**DESCRIPTION OF THE TASK**
From the entries that follow, list every line in which the string "each" appears.

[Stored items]
The same turns and mirrors carry the whole set onto itself and the rows of a family onto each other. Which other rows belong to the same family as each row named below? List them in the order they appear above.
These 35 rows form 7 families of 5 rows each.
Z_858: [  3  12  -6  -2   1  23   5   6   5 -20 -30  13 -11 -17   0  11 -35  -8
  11  -4 -12  15  15   6  15 -12  -2   7   9  10   4  19  -6 -11  -9   6
 -14  -5  28   8  -9   9  -4   9  12  -4 -11 -11 -13]
Z_495: [ -6  -7   2   1   1  22   0 -15   4 -14  -6  -3  -6   9  -1  -6 -17   5
 -17  24  -7 -12 -13  -2   8 -30 -10  15  18  11  16  15 -28  12   8   5
  -5   1  28  25  10  11  -9  20  -7 -19 -22   5   2]
Z_645: [ 13  14  25  -4   0  17   9 -10   0 -12   8  -9 -11  -3  12  -3 -11  -1
  11  19 -29   6 -17  -7  14 -15 -21  -2   8   0  27  31 -13   3   1   8
  -6 -18  -1  -1  -7   8  -9  36   9 -15  -3  -6  -2]
Z_104: [ 22  12  -9  14  -6  19  16 -11  -1 -31 -17  -9 -17 -17 -19  12 -12  -4
  -3   9   7   1   0 -18  16 -18  -6  18  20  21  -6  41  -5   2   1 -16
  11 -18  18  17  -2   2   3  15  -1 -21   3  -6  -6]
Z_932: [  1  -5  -7  -2   5  23   2 -10   1 -14  -3  -4  -7  -1   4 -11 -11  11
 -26  16  -4  -5 -11  -8  14 -27 -10  17  21   7   9  17 -22   9   3   3
  -5   1  27  26  17   7  -7  20 -16 -14 -20   8  -8]
Z_467: [  7   9   6  -6   2  21   6   9  10 -23 -24  10 -13 -19   1  12 -39  -7
  12   5  -6  10   6   6  11  -8  -2  12  12  14   6  21 -10  -9 -13  12
 -19 -12  26   4  -6   5  -3  10  16   3 -22 -21 -13]
Z_770: [ -6  -4   4  -6  -3  20   0 -10   3 -17 -10  -8  -1   3  -3  -6 -12   4
 -23  21  -1  -7  -9 -11   6 -26 -15  19  27   5   9  20 -26  14  11   7
 -14  -1  29  28  12   9  -5  16  -7 -17 -15  -2  -8]
Z_223: [ 21   9  -6  13  -1  21  17 -10   0 -37  -5  -5 -20 -15 -21  -2 -16  -6
  -5   1   8  -1   3 -16  14 -17  -6  23  30  12   9  39   3  -6  -6 -14
  13 -16  16  20  -3   6   6  14  13 -23  -8  -4  -4]
Z_998: [ -1   4  -4 -11  -2  21   2   3  10 -17 -21   7 -15 -18  -3  13 -31  -8
  11  -1 -13  17  14   7   2  -6  -5  17   7  14   4  26   0 -10  -6   8
 -14 -15  26   5  -7   1  -5  10  11   8 -13 -17 -15]
Z_556: [ 14   7   6 -12   3  52  -3 -16  19 -45  -5   1  -6 -20   9  -5 -20   9
  12  12  -8   9 -27  -2  -5 -12   3  15   6   6  13  32  -7   2   9  14
   0 -21  14   6  10  -7 -14  10   6  -2   4 -16   7]
Z_664: [ 11   8   5 -19  -2  47  -6 -13  14 -42  -1  -3  -6  -8   7  -6 -25  11
  17  15 -17   1 -25   4  -7 -13   2  19  10   5   3  29  -7   8   5  12
   0 -14  18   6   5  -5 -15   7  14   3   5  -8  13]
Z_35: [ 18  14   1 -18   7  45  -2 -13  24 -48  -7  -3 -12 -14   6  -9 -24   6
  17  17 -10  -1 -23  -4   1 -14   5  17   9  -4   8  29 -17   1   6  14
   4 -15  10   9   9  -3  -7  15  11   3  10 -13   8]
Z_961: [ 18   9  -6  17  -4  21  14 -10 -12 -36  -7 -11 -13 -11 -23   3 -12  -8
   0   4   4   4   8 -11  11 -19  -3   9  22  15   4  32  -5   3   4 -13
  18 -23  15  27  -5   8  -2  14   9 -28  -5  -4   0]
Z_820: [  3  11  -6  -7   2  19  10  -4  12 -23 -24   7 -12 -19  -1   8 -35  -6
  15  -3 -20  12   8   2  11 -11  -7  15  14  13   1  15  -7 -10  -5   2
 -11  -2  31  -3 -13   5   0   9  13   6 -15  -8 -18]
Z_80: [  9   8  -1   2   0  14   6  14   9 -25 -20   6 -18 -17   2   9 -37 -13
  19   3 -17  11   2   5  14  -9  -1  13  10   8   3  21  -8  -5 -11   9
  -7  -1  37   0  -9  -3  -1  10  13   1 -12 -11 -15]
Z_471: [ 10  12   8 -24   6  42  -7 -15  22 -43  -6   0 -13 -11   6  -9 -23   8
  15  11 -10   8 -20  -5   2 -10   3  16   6  -4   8  29 -22   3   5  13
   6 -25  20  15   9 -13  -8  12  14   0   8 -16   4]
Z_732: [ 10  14  17  -4   6  19  13 -12   3  -9   4  -4  -4 -11   2  -8  -4   4
   3  16 -30   9 -15 -12  15 -14 -27   0  17   2  25  31 -11   4   5  12
  -5 -18  -1   0  -4   8 -13  38  12 -21 -12   0  -9]
Z_497: [ 11   6   6   0   0  23   8   6   6 -21 -20  10 -12 -20  -1  12 -35  -9
   9  -4 -11  12   4   8  10  -8   2  14   9   8   6  14  -7  -9  -4  15
 -10  -8  32   1  -6  -1   2   2  12   6 -21 -13 -17]
Z_78: [ -1  -6 -10  -3  -2  22   2 -14  -2 -15  -7   0  -2   5   2  -4  -7   5
 -27  14  -7   1  -7  -9  12 -22 -15  16  17   7  19  20 -23   3   9   0
  -9   7  26  30  10  12   0  20 -12 -12 -15   0  -7]
Z_29: [ 16  11  20  -8  10  22  11  -3   2 -17  10 -10   3  -8  -4  -4  -2  -7
   3  23 -31  10 -16  -6   9  -9 -21   0  12  -2  24  25 -14  -2   8  11
  -9 -21  -1  10  -7  15 -13  29   9 -18  -2  -9   0]
Z_773: [  3   3   6 -14   5  46  -1 -19  15 -46   0  -1  -5 -17  16  -6 -21   8
  21   9 -12   3 -19  -4  -3 -14   0  17   8   0  19  36 -10   5  10  14
   4 -22  21  14   9 -11  -9   8   3  -4   8 -20   6]
Z_586: [ 19   6  -3  16  -3  14  17 -10  -6 -40  -8  -4 -13 -18 -25  -2 -12  -7
   0  10   4   5   9 -15  12 -10  -9  20  22  16   6  38   3   2  -2 -17
  15 -15  19  23   1   1   6  15   9 -23  -1  -6  -7]
Z_746: [ 25  14  -1  12  -7  22  13  -8  -6 -31  -5 -10 -20 -12 -17   2 -18  -1
  -3   0   3   3   4 -15  11 -16   3  14  20  14   0  35  -2   5   0 -18
  17 -27  15  23  -8  10   6   9   9 -15  -4  -6 -13]
Z_981: [ 20  11  11  -3   3  15  14  -9   3  -9  11  -3   0   0  10 -12  -5  -1
   7  12 -29   4 -24 -11  19  -9 -16  10  16   0  29  28  -7   4   4   5
  -1 -11   3   1  -3   5 -13  38  10 -18  -6  -4  -8]
Z_894: [  4  -2   1  -1   7  22  -1 -11  10 -11  -6  -7  -4  12  -6  -7 -15   5
 -23  14  -2 -11 -19 -12   9 -28  -9  15  26  12   5  13 -21   7   4   1
 -10   3  26  25  -2   9  -4  14 -10 -18 -20   8  -7]
Z_629: [ 12   8  19  -3   2  15   7   0   7 -13   9  -9  -3   4  12  -2  -7   4
   5  19 -30  11 -18  -9   9  -1 -22   7  13   0  24  30 -10   3   7   9
  -4 -19  -3   7  -9  15 -10  33  10 -17  -7 -12 -10]
Z_889: [  6   8   1 -22   6  41   5 -16  17 -41 -10   5  -8 -22   8  -5 -15   4
  18  16 -12  -1 -23  -5   3 -14   3  18   9  -5  14  32 -17   1   4  11
  -3 -24  20   3  13 -11 -17  17   5   3  12 -12   5]
Z_818: [  1   1  -7   4  10  20  -3 -15   5 -19  -5  -1  -5   1   1  -8 -16   7
 -18  20   0  -6 -10  -9  16 -28  -8  23  18   3  11   9 -22  10   3   0
  -2   5  30  29   7  12  -8  22 -14 -15 -22   4  -6]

**ANSWER AREA**
The same turns and mirrors carry the whole set onto itself and the rows of a family onto each other. Which other rows belong to the same family as each row named below? List them in the order they appear above.
These 35 rows form 7 families of 5 rows each.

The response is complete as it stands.